====== Source records ======

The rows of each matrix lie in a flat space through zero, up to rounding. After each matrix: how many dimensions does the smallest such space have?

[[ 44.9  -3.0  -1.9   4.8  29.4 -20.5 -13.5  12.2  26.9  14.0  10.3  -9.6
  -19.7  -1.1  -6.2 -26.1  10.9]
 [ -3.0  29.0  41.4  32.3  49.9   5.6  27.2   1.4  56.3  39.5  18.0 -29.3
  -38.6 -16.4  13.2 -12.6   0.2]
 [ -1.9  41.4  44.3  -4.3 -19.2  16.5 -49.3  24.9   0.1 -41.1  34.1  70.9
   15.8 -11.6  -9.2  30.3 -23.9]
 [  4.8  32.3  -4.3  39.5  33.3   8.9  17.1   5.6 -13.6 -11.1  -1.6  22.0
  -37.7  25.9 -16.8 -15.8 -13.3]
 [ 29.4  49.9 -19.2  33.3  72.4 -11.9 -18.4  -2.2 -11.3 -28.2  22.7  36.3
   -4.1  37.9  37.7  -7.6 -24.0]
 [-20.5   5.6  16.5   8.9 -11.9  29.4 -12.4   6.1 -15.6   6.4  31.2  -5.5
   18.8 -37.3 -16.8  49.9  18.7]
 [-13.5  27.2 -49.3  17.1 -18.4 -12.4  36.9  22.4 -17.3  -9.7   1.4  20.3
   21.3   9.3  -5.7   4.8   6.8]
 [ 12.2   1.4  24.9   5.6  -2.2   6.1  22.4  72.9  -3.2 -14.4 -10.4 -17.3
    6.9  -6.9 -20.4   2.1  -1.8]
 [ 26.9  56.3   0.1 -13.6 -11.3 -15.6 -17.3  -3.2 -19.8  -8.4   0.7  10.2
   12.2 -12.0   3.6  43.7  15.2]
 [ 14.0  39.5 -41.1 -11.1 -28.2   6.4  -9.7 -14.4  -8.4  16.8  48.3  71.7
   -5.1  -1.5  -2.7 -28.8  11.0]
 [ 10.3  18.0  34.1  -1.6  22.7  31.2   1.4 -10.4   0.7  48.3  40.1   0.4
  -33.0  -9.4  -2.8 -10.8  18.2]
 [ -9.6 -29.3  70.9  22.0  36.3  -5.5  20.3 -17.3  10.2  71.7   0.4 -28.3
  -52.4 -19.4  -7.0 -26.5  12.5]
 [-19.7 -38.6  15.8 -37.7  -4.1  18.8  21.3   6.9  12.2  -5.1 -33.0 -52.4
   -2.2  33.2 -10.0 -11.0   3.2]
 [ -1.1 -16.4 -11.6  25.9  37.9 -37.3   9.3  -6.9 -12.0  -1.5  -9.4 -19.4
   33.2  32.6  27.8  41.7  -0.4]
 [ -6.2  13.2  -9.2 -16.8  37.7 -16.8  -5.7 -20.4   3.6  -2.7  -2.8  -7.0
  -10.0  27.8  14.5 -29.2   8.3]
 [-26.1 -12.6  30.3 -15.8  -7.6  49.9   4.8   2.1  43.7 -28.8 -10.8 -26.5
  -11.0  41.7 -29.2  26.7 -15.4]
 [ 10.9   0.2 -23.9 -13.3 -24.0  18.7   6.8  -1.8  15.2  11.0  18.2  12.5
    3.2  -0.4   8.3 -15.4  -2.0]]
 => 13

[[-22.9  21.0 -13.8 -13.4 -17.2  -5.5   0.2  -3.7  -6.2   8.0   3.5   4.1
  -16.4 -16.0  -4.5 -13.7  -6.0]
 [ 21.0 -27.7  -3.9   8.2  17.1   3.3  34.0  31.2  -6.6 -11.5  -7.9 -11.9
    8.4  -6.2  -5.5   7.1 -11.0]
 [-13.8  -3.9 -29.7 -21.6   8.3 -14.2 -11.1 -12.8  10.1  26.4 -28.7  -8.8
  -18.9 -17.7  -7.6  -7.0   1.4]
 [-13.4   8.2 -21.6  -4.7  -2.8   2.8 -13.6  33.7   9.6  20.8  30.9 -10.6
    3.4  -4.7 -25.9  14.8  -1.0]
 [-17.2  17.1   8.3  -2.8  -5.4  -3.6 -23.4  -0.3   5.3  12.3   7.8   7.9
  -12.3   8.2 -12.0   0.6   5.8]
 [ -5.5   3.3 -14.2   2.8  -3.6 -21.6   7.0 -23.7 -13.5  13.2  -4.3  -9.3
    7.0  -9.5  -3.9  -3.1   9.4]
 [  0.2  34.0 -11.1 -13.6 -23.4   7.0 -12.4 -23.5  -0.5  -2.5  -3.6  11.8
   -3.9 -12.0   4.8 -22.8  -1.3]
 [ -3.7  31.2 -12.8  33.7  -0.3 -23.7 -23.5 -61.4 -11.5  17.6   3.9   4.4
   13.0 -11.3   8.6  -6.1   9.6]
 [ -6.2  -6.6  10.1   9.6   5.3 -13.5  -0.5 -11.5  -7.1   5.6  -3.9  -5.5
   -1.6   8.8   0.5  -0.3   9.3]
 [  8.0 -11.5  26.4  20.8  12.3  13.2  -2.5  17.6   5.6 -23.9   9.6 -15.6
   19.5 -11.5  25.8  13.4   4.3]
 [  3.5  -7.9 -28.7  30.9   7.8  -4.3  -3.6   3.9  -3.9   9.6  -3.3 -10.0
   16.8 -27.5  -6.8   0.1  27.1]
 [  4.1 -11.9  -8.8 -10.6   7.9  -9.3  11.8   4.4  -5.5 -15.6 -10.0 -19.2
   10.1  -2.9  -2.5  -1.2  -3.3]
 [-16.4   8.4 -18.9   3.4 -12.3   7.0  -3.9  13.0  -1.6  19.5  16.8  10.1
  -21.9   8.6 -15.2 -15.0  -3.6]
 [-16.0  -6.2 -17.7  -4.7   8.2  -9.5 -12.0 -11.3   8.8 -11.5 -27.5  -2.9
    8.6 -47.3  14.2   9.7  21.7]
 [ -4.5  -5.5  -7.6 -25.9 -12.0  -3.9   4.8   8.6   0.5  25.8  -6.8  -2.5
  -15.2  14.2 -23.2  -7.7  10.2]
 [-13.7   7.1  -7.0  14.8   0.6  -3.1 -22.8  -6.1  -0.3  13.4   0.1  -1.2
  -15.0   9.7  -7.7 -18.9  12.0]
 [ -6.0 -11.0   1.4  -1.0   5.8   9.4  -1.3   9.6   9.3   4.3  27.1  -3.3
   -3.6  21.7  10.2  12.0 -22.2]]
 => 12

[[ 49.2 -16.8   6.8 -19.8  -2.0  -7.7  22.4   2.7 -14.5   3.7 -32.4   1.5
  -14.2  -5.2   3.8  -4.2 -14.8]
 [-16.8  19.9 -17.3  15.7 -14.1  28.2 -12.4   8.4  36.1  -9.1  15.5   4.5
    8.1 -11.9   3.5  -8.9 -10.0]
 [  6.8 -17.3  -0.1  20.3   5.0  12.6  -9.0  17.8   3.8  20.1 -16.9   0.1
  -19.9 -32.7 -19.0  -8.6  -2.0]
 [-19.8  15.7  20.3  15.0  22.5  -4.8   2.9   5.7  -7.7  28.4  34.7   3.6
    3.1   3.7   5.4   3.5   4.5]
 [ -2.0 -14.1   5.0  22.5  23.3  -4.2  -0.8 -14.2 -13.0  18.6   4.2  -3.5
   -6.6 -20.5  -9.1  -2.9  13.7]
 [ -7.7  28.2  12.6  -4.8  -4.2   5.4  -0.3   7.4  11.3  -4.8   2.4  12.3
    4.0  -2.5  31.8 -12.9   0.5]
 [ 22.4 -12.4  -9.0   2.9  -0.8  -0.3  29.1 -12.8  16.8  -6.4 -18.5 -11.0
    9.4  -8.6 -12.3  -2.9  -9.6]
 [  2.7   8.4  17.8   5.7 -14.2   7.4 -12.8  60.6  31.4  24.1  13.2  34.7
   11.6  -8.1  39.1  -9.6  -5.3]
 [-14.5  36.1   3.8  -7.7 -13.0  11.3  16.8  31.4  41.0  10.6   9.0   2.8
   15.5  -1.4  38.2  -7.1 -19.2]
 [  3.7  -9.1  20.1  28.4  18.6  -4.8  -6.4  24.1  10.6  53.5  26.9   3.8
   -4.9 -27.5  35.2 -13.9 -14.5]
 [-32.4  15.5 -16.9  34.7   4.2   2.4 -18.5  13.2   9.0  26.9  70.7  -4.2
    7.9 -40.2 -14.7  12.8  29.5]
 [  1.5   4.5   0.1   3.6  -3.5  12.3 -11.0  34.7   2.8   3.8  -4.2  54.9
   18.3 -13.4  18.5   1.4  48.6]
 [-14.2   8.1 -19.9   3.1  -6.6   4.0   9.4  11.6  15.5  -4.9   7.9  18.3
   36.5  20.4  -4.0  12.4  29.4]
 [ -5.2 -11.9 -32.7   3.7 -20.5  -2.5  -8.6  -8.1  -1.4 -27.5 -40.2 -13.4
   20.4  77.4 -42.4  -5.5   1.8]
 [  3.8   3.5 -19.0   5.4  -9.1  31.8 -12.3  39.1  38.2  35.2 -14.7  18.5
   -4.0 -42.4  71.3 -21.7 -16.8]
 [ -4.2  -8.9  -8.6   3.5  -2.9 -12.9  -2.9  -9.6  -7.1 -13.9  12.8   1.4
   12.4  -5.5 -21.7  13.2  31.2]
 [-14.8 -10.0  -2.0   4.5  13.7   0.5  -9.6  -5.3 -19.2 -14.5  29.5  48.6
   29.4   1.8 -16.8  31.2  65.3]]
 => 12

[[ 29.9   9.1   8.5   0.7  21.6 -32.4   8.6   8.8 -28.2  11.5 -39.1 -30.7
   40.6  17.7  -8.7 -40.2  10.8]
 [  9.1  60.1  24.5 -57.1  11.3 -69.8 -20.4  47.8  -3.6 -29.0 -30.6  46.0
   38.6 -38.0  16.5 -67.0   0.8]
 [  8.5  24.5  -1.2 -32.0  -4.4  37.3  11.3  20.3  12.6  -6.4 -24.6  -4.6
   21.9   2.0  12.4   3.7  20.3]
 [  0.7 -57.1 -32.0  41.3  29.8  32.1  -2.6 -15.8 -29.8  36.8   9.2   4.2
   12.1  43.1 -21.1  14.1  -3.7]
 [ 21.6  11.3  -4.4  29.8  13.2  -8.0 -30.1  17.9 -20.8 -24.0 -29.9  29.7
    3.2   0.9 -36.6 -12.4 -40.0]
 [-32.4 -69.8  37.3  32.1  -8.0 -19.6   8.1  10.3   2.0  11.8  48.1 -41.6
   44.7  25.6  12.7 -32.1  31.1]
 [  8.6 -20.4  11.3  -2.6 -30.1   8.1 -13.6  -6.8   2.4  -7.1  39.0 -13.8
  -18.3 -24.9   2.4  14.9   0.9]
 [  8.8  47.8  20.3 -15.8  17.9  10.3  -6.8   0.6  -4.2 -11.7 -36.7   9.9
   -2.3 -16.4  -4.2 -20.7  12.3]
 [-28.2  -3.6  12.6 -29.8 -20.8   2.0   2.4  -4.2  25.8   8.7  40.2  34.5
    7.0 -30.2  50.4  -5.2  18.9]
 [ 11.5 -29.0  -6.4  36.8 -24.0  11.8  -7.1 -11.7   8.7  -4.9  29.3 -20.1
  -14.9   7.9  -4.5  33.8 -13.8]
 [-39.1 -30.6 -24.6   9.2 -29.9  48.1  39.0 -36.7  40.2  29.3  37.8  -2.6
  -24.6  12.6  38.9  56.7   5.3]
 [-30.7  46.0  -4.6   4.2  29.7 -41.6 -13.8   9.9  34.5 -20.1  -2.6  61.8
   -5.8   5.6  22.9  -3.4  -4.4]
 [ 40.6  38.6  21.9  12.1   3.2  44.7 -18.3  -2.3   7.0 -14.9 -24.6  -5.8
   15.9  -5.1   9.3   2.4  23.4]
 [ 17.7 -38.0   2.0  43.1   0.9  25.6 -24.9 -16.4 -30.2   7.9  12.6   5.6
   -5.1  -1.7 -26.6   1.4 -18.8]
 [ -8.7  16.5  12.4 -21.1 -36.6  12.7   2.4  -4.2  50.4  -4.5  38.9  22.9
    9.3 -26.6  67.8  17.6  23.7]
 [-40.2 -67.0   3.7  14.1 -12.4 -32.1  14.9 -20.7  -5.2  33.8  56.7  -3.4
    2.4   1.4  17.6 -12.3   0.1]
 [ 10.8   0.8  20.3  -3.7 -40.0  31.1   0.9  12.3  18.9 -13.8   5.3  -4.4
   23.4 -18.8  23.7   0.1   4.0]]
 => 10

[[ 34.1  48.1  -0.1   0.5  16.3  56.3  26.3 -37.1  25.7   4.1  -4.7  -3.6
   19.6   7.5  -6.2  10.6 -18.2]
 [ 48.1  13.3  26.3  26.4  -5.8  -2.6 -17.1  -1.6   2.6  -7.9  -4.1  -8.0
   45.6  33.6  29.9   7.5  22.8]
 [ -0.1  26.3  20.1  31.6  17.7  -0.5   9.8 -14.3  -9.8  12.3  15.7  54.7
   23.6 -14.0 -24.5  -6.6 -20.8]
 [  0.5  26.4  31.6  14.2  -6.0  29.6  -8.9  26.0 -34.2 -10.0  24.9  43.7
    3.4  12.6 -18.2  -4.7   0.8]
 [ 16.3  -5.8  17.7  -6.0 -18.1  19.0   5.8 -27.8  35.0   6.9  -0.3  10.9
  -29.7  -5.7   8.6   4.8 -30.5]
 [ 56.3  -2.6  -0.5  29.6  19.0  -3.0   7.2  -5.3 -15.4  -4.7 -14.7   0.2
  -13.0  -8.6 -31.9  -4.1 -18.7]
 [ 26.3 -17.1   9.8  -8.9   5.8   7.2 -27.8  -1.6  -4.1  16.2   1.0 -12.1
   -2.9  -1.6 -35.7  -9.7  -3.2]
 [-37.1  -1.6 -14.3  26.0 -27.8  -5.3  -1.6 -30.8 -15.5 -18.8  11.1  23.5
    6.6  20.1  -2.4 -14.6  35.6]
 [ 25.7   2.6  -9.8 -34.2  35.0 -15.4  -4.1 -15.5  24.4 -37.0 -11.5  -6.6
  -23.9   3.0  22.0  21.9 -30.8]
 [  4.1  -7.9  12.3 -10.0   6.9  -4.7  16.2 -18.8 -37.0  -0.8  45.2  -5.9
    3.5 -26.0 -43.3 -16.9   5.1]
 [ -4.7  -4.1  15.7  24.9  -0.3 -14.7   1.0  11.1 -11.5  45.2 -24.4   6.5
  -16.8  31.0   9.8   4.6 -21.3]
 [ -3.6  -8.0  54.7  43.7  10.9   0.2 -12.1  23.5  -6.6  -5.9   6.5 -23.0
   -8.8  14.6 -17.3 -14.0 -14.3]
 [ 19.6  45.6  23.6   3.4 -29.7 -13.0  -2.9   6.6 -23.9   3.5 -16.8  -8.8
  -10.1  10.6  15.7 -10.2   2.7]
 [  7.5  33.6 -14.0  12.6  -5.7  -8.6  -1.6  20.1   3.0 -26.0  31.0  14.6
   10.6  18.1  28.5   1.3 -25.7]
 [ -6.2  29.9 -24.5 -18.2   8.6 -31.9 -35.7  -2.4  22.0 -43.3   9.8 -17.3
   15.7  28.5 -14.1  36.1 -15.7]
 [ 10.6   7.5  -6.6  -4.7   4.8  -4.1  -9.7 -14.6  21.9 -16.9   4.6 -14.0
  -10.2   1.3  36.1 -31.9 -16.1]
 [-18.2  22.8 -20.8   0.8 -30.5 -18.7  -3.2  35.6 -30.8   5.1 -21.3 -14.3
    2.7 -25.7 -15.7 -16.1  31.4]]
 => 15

======

• **What is expected**
Return only the lines spanning from the first line of the material through the line with "18.8 -37.3 -16.8", copied exactly, both ends kept.

• **Your response**
The rows of each matrix lie in a flat space through zero, up to rounding. After each matrix: how many dimensions does the smallest such space have?

[[ 44.9  -3.0  -1.9   4.8  29.4 -20.5 -13.5  12.2  26.9  14.0  10.3  -9.6
  -19.7  -1.1  -6.2 -26.1  10.9]
 [ -3.0  29.0  41.4  32.3  49.9   5.6  27.2   1.4  56.3  39.5  18.0 -29.3
  -38.6 -16.4  13.2 -12.6   0.2]
 [ -1.9  41.4  44.3  -4.3 -19.2  16.5 -49.3  24.9   0.1 -41.1  34.1  70.9
   15.8 -11.6  -9.2  30.3 -23.9]
 [  4.8  32.3  -4.3  39.5  33.3   8.9  17.1   5.6 -13.6 -11.1  -1.6  22.0
  -37.7  25.9 -16.8 -15.8 -13.3]
 [ 29.4  49.9 -19.2  33.3  72.4 -11.9 -18.4  -2.2 -11.3 -28.2  22.7  36.3
   -4.1  37.9  37.7  -7.6 -24.0]
 [-20.5   5.6  16.5   8.9 -11.9  29.4 -12.4   6.1 -15.6   6.4  31.2  -5.5
   18.8 -37.3 -16.8  49.9  18.7]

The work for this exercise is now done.